Extract from the entries below, exactly as given, only the lines from the line containing "[131 170 169" to the line containing "[165 164 113", both lines included.

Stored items
- - -

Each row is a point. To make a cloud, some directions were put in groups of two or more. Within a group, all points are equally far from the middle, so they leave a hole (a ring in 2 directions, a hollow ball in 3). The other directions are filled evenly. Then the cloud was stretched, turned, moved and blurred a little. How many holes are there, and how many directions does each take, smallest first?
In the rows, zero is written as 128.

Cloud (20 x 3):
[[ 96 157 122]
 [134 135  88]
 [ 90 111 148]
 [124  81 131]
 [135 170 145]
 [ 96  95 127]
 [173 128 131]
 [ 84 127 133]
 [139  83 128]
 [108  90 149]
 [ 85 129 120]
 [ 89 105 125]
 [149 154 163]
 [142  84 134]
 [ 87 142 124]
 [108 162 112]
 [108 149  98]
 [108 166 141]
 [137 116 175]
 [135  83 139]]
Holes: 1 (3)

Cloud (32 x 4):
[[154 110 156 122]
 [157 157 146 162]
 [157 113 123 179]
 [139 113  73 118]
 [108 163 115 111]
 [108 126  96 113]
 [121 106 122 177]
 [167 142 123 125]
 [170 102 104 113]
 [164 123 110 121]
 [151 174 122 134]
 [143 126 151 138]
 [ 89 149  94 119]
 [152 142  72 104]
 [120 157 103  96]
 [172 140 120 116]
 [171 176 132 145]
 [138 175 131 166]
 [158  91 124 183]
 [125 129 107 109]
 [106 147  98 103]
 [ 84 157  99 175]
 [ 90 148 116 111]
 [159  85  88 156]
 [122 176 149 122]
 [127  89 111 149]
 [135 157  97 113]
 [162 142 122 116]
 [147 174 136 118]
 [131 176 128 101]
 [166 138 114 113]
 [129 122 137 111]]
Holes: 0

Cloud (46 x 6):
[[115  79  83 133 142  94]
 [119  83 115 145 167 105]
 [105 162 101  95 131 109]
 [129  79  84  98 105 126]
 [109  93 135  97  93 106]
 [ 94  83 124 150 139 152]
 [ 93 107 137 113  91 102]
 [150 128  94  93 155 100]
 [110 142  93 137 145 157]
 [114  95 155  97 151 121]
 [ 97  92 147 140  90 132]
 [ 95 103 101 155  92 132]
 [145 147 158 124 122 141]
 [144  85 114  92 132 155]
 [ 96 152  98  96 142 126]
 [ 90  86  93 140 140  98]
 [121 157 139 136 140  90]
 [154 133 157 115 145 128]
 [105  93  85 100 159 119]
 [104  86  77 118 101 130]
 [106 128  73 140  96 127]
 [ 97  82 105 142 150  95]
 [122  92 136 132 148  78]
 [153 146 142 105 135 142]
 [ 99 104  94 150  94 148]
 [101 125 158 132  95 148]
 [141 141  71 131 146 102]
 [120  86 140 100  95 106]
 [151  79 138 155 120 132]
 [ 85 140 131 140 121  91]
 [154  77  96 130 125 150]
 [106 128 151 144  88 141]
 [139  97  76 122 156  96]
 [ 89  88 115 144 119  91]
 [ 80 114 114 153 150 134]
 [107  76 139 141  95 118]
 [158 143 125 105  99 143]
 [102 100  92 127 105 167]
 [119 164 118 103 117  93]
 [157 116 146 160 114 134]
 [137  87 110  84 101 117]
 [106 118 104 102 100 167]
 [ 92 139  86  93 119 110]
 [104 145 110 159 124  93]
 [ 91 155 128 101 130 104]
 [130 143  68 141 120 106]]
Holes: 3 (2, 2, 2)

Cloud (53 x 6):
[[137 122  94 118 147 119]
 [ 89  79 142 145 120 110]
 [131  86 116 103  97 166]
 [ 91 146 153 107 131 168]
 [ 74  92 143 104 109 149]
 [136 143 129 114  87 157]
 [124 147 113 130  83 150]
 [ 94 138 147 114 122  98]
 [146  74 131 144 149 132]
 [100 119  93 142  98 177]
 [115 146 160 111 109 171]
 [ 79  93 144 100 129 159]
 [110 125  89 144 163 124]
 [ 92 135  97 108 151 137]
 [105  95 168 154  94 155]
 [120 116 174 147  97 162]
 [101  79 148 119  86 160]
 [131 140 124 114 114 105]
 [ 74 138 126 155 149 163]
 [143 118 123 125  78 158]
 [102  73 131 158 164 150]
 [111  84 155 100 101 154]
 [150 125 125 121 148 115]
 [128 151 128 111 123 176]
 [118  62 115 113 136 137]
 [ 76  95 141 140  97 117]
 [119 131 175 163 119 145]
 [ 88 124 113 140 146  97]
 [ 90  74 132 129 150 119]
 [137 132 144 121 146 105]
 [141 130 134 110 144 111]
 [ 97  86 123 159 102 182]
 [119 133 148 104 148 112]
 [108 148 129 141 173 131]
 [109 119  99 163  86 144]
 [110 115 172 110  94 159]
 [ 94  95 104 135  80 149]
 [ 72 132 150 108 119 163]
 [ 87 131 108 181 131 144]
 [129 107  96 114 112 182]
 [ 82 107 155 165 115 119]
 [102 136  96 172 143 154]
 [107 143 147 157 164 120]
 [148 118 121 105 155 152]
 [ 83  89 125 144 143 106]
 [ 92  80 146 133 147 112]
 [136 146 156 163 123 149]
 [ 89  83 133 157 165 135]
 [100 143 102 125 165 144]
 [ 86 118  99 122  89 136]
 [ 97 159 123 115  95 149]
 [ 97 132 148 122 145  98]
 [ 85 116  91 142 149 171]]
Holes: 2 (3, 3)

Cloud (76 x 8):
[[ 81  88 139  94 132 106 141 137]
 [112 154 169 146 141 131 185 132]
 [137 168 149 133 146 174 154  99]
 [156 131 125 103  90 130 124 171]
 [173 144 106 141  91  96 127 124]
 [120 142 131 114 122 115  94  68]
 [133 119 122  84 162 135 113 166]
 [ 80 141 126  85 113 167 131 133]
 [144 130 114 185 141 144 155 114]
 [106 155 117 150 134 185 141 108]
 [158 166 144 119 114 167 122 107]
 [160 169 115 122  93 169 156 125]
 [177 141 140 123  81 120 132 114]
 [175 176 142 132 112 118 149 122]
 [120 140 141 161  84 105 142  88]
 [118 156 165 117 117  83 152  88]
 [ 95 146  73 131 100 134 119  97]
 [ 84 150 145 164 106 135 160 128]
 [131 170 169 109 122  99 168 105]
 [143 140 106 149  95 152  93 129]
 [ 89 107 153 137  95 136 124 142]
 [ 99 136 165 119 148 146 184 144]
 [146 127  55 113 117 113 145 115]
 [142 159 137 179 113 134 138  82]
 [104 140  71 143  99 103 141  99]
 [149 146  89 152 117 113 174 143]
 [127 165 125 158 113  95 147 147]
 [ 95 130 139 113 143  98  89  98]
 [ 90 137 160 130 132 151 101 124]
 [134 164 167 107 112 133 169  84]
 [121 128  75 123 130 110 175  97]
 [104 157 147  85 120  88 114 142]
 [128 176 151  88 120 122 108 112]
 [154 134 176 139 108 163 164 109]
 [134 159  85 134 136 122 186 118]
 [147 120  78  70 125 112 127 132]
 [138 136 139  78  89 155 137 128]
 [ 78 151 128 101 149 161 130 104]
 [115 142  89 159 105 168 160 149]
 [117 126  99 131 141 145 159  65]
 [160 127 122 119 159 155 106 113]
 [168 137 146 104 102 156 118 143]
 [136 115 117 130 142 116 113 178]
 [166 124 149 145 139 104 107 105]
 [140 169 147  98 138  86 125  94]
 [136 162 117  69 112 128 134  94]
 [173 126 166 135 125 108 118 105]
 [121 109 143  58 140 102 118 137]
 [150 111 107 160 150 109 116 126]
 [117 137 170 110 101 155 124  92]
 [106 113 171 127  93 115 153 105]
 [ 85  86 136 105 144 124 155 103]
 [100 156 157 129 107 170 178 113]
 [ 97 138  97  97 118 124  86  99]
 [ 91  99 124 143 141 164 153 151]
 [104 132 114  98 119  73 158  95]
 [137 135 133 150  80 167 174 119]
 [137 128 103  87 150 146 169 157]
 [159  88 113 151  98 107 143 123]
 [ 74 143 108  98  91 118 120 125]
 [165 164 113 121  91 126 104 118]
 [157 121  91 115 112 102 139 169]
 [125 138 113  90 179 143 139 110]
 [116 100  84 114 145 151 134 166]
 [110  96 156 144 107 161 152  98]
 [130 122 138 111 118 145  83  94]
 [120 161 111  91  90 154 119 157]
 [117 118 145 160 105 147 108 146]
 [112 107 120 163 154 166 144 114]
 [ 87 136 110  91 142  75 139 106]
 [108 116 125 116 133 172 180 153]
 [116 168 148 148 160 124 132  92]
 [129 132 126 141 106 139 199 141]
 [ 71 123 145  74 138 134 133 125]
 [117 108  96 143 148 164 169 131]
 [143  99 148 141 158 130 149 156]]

- - -

_Task answer_
 [131 170 169 109 122  99 168 105]
 [143 140 106 149  95 152  93 129]
 [ 89 107 153 137  95 136 124 142]
 [ 99 136 165 119 148 146 184 144]
 [146 127  55 113 117 113 145 115]
 [142 159 137 179 113 134 138  82]
 [104 140  71 143  99 103 141  99]
 [149 146  89 152 117 113 174 143]
 [127 165 125 158 113  95 147 147]
 [ 95 130 139 113 143  98  89  98]
 [ 90 137 160 130 132 151 101 124]
 [134 164 167 107 112 133 169  84]
 [121 128  75 123 130 110 175  97]
 [104 157 147  85 120  88 114 142]
 [128 176 151  88 120 122 108 112]
 [154 134 176 139 108 163 164 109]
 [134 159  85 134 136 122 186 118]
 [147 120  78  70 125 112 127 132]
 [138 136 139  78  89 155 137 128]
 [ 78 151 128 101 149 161 130 104]
 [115 142  89 159 105 168 160 149]
 [117 126  99 131 141 145 159  65]
 [160 127 122 119 159 155 106 113]
 [168 137 146 104 102 156 118 143]
 [136 115 117 130 142 116 113 178]
 [166 124 149 145 139 104 107 105]
 [140 169 147  98 138  86 125  94]
 [136 162 117  69 112 128 134  94]
 [173 126 166 135 125 108 118 105]
 [121 109 143  58 140 102 118 137]
 [150 111 107 160 150 109 116 126]
 [117 137 170 110 101 155 124  92]
 [106 113 171 127  93 115 153 105]
 [ 85  86 136 105 144 124 155 103]
 [100 156 157 129 107 170 178 113]
 [ 97 138  97  97 118 124  86  99]
 [ 91  99 124 143 141 164 153 151]
 [104 132 114  98 119  73 158  95]
 [137 135 133 150  80 167 174 119]
 [137 128 103  87 150 146 169 157]
 [159  88 113 151  98 107 143 123]
 [ 74 143 108  98  91 118 120 125]
 [165 164 113 121  91 126 104 118]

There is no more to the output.